__Collected data entries__.
The rows below fall into families. The same turns and mirrors carry the whole set onto itself and the rows of a family onto each other. For each named row, which other rows are in its family? Write them in the order they are listed.
These 16 rows form 4 families of 4 rows each.
Q700: -1.61  +0.39  +2.05  +1.56  +0.90  +2.60  -0.63  -0.58  +0.99  -0.08  -1.06  +2.19  +1.69  +1.74
Q530: +1.53  +1.01  -2.64  -1.26  +1.35  +1.87  +1.51  +0.29  +1.16  -2.12  +1.65  +1.00  -0.51  +0.33
Q715: -2.43  -1.43  -0.15  +4.23  -0.66  +2.86  -0.72  +0.84  -2.79  +1.35  -0.35  +0.75  +0.68  -2.29
Q675: -0.83  +1.02  -5.14  -1.62  -0.52  +0.76  +1.07  +1.26  -0.57  -0.60  -0.54  -0.31  +1.97  -1.15
Q590: -1.56  -0.47  -4.50  -0.83  -1.22  +1.03  +1.49  +1.53  -1.71  -1.36  -1.84  -1.00  +0.08  -2.79
Q609: -1.28  -0.01  -4.84  -0.13  -0.80  +0.47  -0.28  +1.60  -2.53  -1.94  -1.26  -1.95  +1.69  -1.36
Q215: -0.18  +0.00  -5.39  -0.46  -1.95  +1.28  +0.75  +1.91  -0.51  +0.40  -1.79  -1.59  -0.49  -0.36
Q803: -2.26  -0.23  -0.62  +3.20  -1.11  +0.81  -2.46  +2.01  -2.40  +2.20  -0.88  +0.31  +0.71  -1.62
Q558: +2.02  +0.00  -4.28  -1.18  +2.34  +0.74  +0.15  +0.19  +0.36  -1.23  +0.23  +0.54  -0.94  -0.90
Q502: +1.62  +1.28  -1.76  -2.08  +2.08  +1.60  +0.53  +1.49  +0.85  -1.28  -0.06  -0.34  -0.39  +0.52
Q442: -1.50  +1.05  +1.13  +3.54  -1.78  +2.24  -1.79  +1.00  -2.56  +1.19  +0.36  +0.99  +0.64  -0.24
Q60: -2.28  -0.14  +2.03  +3.41  -1.11  +0.84  -1.30  -0.91  +1.10  -0.82  -1.30  +2.64  -0.11  +0.09
Q972: -2.05  -1.39  -0.81  +3.97  -2.35  +2.46  -1.70  +0.25  -1.72  +1.44  -0.87  +0.26  +0.60  +0.71
Q231: -1.90  +0.59  +2.21  +2.30  +1.14  +1.26  -1.38  -0.73  -0.25  -1.03  +0.56  +3.29  +1.73  -0.54
Q927: -0.97  +1.15  +1.62  +1.32  -0.38  +2.06  -0.73  -1.86  +1.16  +0.84  -0.75  +3.41  +0.16  +0.40
Q327: +1.09  +2.12  -2.17  -2.06  +2.47  +0.26  +0.23  +0.53  -0.12  -2.21  +0.07  +1.43  +0.19  -1.79

The rest of the family of Q972: Q215, Q231, Q327
The rest of the family of Q60: Q675, Q558, Q442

__Exercise instructions__. Write the records above out again, exactly as they are.

__Exercise solution__.
The rows below fall into families. The same turns and mirrors carry the whole set onto itself and the rows of a family onto each other. For each named row, which other rows are in its family? Write them in the order they are listed.
These 16 rows form 4 families of 4 rows each.
Q700: -1.61  +0.39  +2.05  +1.56  +0.90  +2.60  -0.63  -0.58  +0.99  -0.08  -1.06  +2.19  +1.69  +1.74
Q530: +1.53  +1.01  -2.64  -1.26  +1.35  +1.87  +1.51  +0.29  +1.16  -2.12  +1.65  +1.00  -0.51  +0.33
Q715: -2.43  -1.43  -0.15  +4.23  -0.66  +2.86  -0.72  +0.84  -2.79  +1.35  -0.35  +0.75  +0.68  -2.29
Q675: -0.83  +1.02  -5.14  -1.62  -0.52  +0.76  +1.07  +1.26  -0.57  -0.60  -0.54  -0.31  +1.97  -1.15
Q590: -1.56  -0.47  -4.50  -0.83  -1.22  +1.03  +1.49  +1.53  -1.71  -1.36  -1.84  -1.00  +0.08  -2.79
Q609: -1.28  -0.01  -4.84  -0.13  -0.80  +0.47  -0.28  +1.60  -2.53  -1.94  -1.26  -1.95  +1.69  -1.36
Q215: -0.18  +0.00  -5.39  -0.46  -1.95  +1.28  +0.75  +1.91  -0.51  +0.40  -1.79  -1.59  -0.49  -0.36
Q803: -2.26  -0.23  -0.62  +3.20  -1.11  +0.81  -2.46  +2.01  -2.40  +2.20  -0.88  +0.31  +0.71  -1.62
Q558: +2.02  +0.00  -4.28  -1.18  +2.34  +0.74  +0.15  +0.19  +0.36  -1.23  +0.23  +0.54  -0.94  -0.90
Q502: +1.62  +1.28  -1.76  -2.08  +2.08  +1.60  +0.53  +1.49  +0.85  -1.28  -0.06  -0.34  -0.39  +0.52
Q442: -1.50  +1.05  +1.13  +3.54  -1.78  +2.24  -1.79  +1.00  -2.56  +1.19  +0.36  +0.99  +0.64  -0.24
Q60: -2.28  -0.14  +2.03  +3.41  -1.11  +0.84  -1.30  -0.91  +1.10  -0.82  -1.30  +2.64  -0.11  +0.09
Q972: -2.05  -1.39  -0.81  +3.97  -2.35  +2.46  -1.70  +0.25  -1.72  +1.44  -0.87  +0.26  +0.60  +0.71
Q231: -1.90  +0.59  +2.21  +2.30  +1.14  +1.26  -1.38  -0.73  -0.25  -1.03  +0.56  +3.29  +1.73  -0.54
Q927: -0.97  +1.15  +1.62  +1.32  -0.38  +2.06  -0.73  -1.86  +1.16  +0.84  -0.75  +3.41  +0.16  +0.40
Q327: +1.09  +2.12  -2.17  -2.06  +2.47  +0.26  +0.23  +0.53  -0.12  -2.21  +0.07  +1.43  +0.19  -1.79

The rest of the family of Q972: Q215, Q231, Q327
The rest of the family of Q60: Q675, Q558, Q442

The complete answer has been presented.